■ **What the task requires**:
Every entry here needs to be repeated exactly.

==== Supplied records

Below are the code and all the weights of a small trained network. Each question names an input and a class and asks about switching units off, where a switched-off unit gives its printed mean instead of its output.

import numpy as np


def w(rows, s, z=0):
    codes = np.array(rows[::2]) - 128.0
    scale = np.full(codes.shape[1], s)
    scale[-1] = z or s
    return codes * scale


def norm(h):
    return h / np.sqrt((h * h).mean(-1, keepdims=True) + 1e-5)


def f(y):
    return y / 2 * (1 + np.tanh(0.7978845608 * (y + 0.044715 * y**3)))


def log_softmax(a):
    a = a - a.max(-1, keepdims=True)
    return a - np.log(np.exp(a).sum(-1, keepdims=True))


def net(x, mask):
    res = np.array(x, float).reshape(1, 8) / 4 @ E
    u = 0
    for l in range(3):
        y = f(norm(res) @ A[l][:, :-1].T + A[l][:, -1])
        res = res + np.where(mask[u : u + 4], y, B[l][:, -1]) @ B[l][:, :-1]
        u += 4
    return log_softmax(norm(res)[-1] @ U[:, :-1].T + U[:, -1])


A, B = {}, {}
E = w([
[148,123,134,141,136,137,135,124,119,121,137],'x0',
[124,252,127,225,153,85,132,204,76,120,80],'x1',
[131,80,103,217,181,51,123,33,171,185,184],'x2',
[131,121,140,132,144,136,138,134,126,117,150],'x3',
[71,144,250,154,105,138,66,97,61,180,130],'x4',
[129,139,131,123,132,125,124,117,128,123,125],'x5',
[140,95,132,138,122,128,120,159,129,147,104],'x6',
[151,146,106,141,124,149,118,101,125,123,126],'x7',
],0.011)
A[0] = w([
[109,60,136,31,96,197,88,101,112,117,148,106],'0.n1',
[141,145,206,57,61,180,91,136,89,131,130,2],'0.n2',
[175,141,49,39,72,145,153,208,85,52,135,56],'0.n3',
[140,109,157,2,127,225,141,143,123,95,96,95],'0.n4',
],0.008,0.0048)
B[0] = w([
[83,54,112,140,132,36,128,133,26,197,129,254],'0.n1',
[28,174,122,219,95,199,128,131,220,176,161,212],'0.n2',
[136,101,117,60,31,98,224,140,26,156,189,235],'0.n3',
[134,193,55,104,246,43,13,116,132,130,120,253],'0.n4',
],0.011,0.0062)
A[1] = w([
[101,99,171,97,9,137,79,115,93,135,144,162],'1.n1',
[176,26,23,50,134,124,134,98,183,85,145,203],'1.n2',
[164,158,27,118,173,73,146,205,113,92,129,118],'1.n3',
[124,208,153,104,96,217,146,205,95,114,110,3],'1.n4',
],0.011,0.0019)
B[1] = w([
[244,125,80,159,142,175,130,100,156,121,173,200],'1.n1',
[134,190,94,138,216,182,126,157,207,50,87,252],'1.n2',
[169,88,169,130,103,33,144,8,128,183,163,254],'1.n3',
[112,53,200,115,106,232,136,190,245,63,78,202],'1.n4',
],0.012,0.009)
A[2] = w([
[71,172,91,184,190,144,4,173,64,164,125,167],'2.n1',
[153,94,149,74,71,125,186,93,140,80,106,3],'2.n2',
[150,142,125,191,137,136,77,79,113,145,151,133],'2.n3',
[146,162,178,126,69,120,102,155,121,88,127,198],'2.n4',
],0.011,0.003)
B[2] = w([
[91,223,213,187,49,134,209,235,85,64,50,255],'2.n1',
[61,176,250,148,50,110,91,177,18,164,153,175],'2.n2',
[91,112,168,83,123,35,146,55,118,188,193,230],'2.n3',
[116,195,110,124,125,203,68,118,133,65,127,167],'2.n4',
],0.011,0.0081)
U = w([
[175,64,67,95,176,56,142,57,103,207,178,204],'0',
[105,133,186,143,32,112,160,147,53,146,138,3],'1',
[158,129,97,131,178,254,115,152,212,43,92,176],'2',
],0.011,0.002)

Each question gives the input, the list of numbers given to net, and the class t.
The units are the neurons (one row each of A and B). Each row of codes is followed by its name. A weight is (code - 128) times the scale printed after its matrix; where a second scale follows, it is the last column's (A, B and U).
mask holds one flag per neuron, layer by layer. A switched-off neuron (its flag False) gives its mean, the last column of its row in B, instead of its output. The means were averaged over made-up inputs and are rounded, as every weight is.
A unit's drop is (log p(t) with every unit on - log p(t) with that unit switched off) / (log p(t) with every unit on - log p(t) with every unit switched off).
The circuit of an input: a set's keep is (log p(t) with only the set's units on - log p(t) with every unit switched off) / (log p(t) with every unit on - log p(t) with every unit switched off). Starting from all 12 units, units are removed one at a time, each time the one whose removal leaves the highest keep (on an exact tie, the one counted first), for as long as the keep stays at least 0.8.
units of the circuit, in order: the units of the circuit, biggest drop first
most important unit: the unit with the biggest drop
k most important neurons: the k neurons with the biggest drops, biggest first
top k neurons in layer l: the k neurons of layer l with the biggest drops, biggest first
drop when u is switched off: that unit's drop, to one decimal
input [0,-1,-6,-2,-1,7,7,6], class 0: most important unit -> 0.n4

========

■ **Result**:
Below are the code and all the weights of a small trained network. Each question names an input and a class and asks about switching units off, where a switched-off unit gives its printed mean instead of its output.

import numpy as np


def w(rows, s, z=0):
    codes = np.array(rows[::2]) - 128.0
    scale = np.full(codes.shape[1], s)
    scale[-1] = z or s
    return codes * scale


def norm(h):
    return h / np.sqrt((h * h).mean(-1, keepdims=True) + 1e-5)


def f(y):
    return y / 2 * (1 + np.tanh(0.7978845608 * (y + 0.044715 * y**3)))


def log_softmax(a):
    a = a - a.max(-1, keepdims=True)
    return a - np.log(np.exp(a).sum(-1, keepdims=True))


def net(x, mask):
    res = np.array(x, float).reshape(1, 8) / 4 @ E
    u = 0
    for l in range(3):
        y = f(norm(res) @ A[l][:, :-1].T + A[l][:, -1])
        res = res + np.where(mask[u : u + 4], y, B[l][:, -1]) @ B[l][:, :-1]
        u += 4
    return log_softmax(norm(res)[-1] @ U[:, :-1].T + U[:, -1])


A, B = {}, {}
E = w([
[148,123,134,141,136,137,135,124,119,121,137],'x0',
[124,252,127,225,153,85,132,204,76,120,80],'x1',
[131,80,103,217,181,51,123,33,171,185,184],'x2',
[131,121,140,132,144,136,138,134,126,117,150],'x3',
[71,144,250,154,105,138,66,97,61,180,130],'x4',
[129,139,131,123,132,125,124,117,128,123,125],'x5',
[140,95,132,138,122,128,120,159,129,147,104],'x6',
[151,146,106,141,124,149,118,101,125,123,126],'x7',
],0.011)
A[0] = w([
[109,60,136,31,96,197,88,101,112,117,148,106],'0.n1',
[141,145,206,57,61,180,91,136,89,131,130,2],'0.n2',
[175,141,49,39,72,145,153,208,85,52,135,56],'0.n3',
[140,109,157,2,127,225,141,143,123,95,96,95],'0.n4',
],0.008,0.0048)
B[0] = w([
[83,54,112,140,132,36,128,133,26,197,129,254],'0.n1',
[28,174,122,219,95,199,128,131,220,176,161,212],'0.n2',
[136,101,117,60,31,98,224,140,26,156,189,235],'0.n3',
[134,193,55,104,246,43,13,116,132,130,120,253],'0.n4',
],0.011,0.0062)
A[1] = w([
[101,99,171,97,9,137,79,115,93,135,144,162],'1.n1',
[176,26,23,50,134,124,134,98,183,85,145,203],'1.n2',
[164,158,27,118,173,73,146,205,113,92,129,118],'1.n3',
[124,208,153,104,96,217,146,205,95,114,110,3],'1.n4',
],0.011,0.0019)
B[1] = w([
[244,125,80,159,142,175,130,100,156,121,173,200],'1.n1',
[134,190,94,138,216,182,126,157,207,50,87,252],'1.n2',
[169,88,169,130,103,33,144,8,128,183,163,254],'1.n3',
[112,53,200,115,106,232,136,190,245,63,78,202],'1.n4',
],0.012,0.009)
A[2] = w([
[71,172,91,184,190,144,4,173,64,164,125,167],'2.n1',
[153,94,149,74,71,125,186,93,140,80,106,3],'2.n2',
[150,142,125,191,137,136,77,79,113,145,151,133],'2.n3',
[146,162,178,126,69,120,102,155,121,88,127,198],'2.n4',
],0.011,0.003)
B[2] = w([
[91,223,213,187,49,134,209,235,85,64,50,255],'2.n1',
[61,176,250,148,50,110,91,177,18,164,153,175],'2.n2',
[91,112,168,83,123,35,146,55,118,188,193,230],'2.n3',
[116,195,110,124,125,203,68,118,133,65,127,167],'2.n4',
],0.011,0.0081)
U = w([
[175,64,67,95,176,56,142,57,103,207,178,204],'0',
[105,133,186,143,32,112,160,147,53,146,138,3],'1',
[158,129,97,131,178,254,115,152,212,43,92,176],'2',
],0.011,0.002)

Each question gives the input, the list of numbers given to net, and the class t.
The units are the neurons (one row each of A and B). Each row of codes is followed by its name. A weight is (code - 128) times the scale printed after its matrix; where a second scale follows, it is the last column's (A, B and U).
mask holds one flag per neuron, layer by layer. A switched-off neuron (its flag False) gives its mean, the last column of its row in B, instead of its output. The means were averaged over made-up inputs and are rounded, as every weight is.
A unit's drop is (log p(t) with every unit on - log p(t) with that unit switched off) / (log p(t) with every unit on - log p(t) with every unit switched off).
The circuit of an input: a set's keep is (log p(t) with only the set's units on - log p(t) with every unit switched off) / (log p(t) with every unit on - log p(t) with every unit switched off). Starting from all 12 units, units are removed one at a time, each time the one whose removal leaves the highest keep (on an exact tie, the one counted first), for as long as the keep stays at least 0.8.
units of the circuit, in order: the units of the circuit, biggest drop first
most important unit: the unit with the biggest drop
k most important neurons: the k neurons with the biggest drops, biggest first
top k neurons in layer l: the k neurons of layer l with the biggest drops, biggest first
drop when u is switched off: that unit's drop, to one decimal
input [0,-1,-6,-2,-1,7,7,6], class 0: most important unit -> 0.n4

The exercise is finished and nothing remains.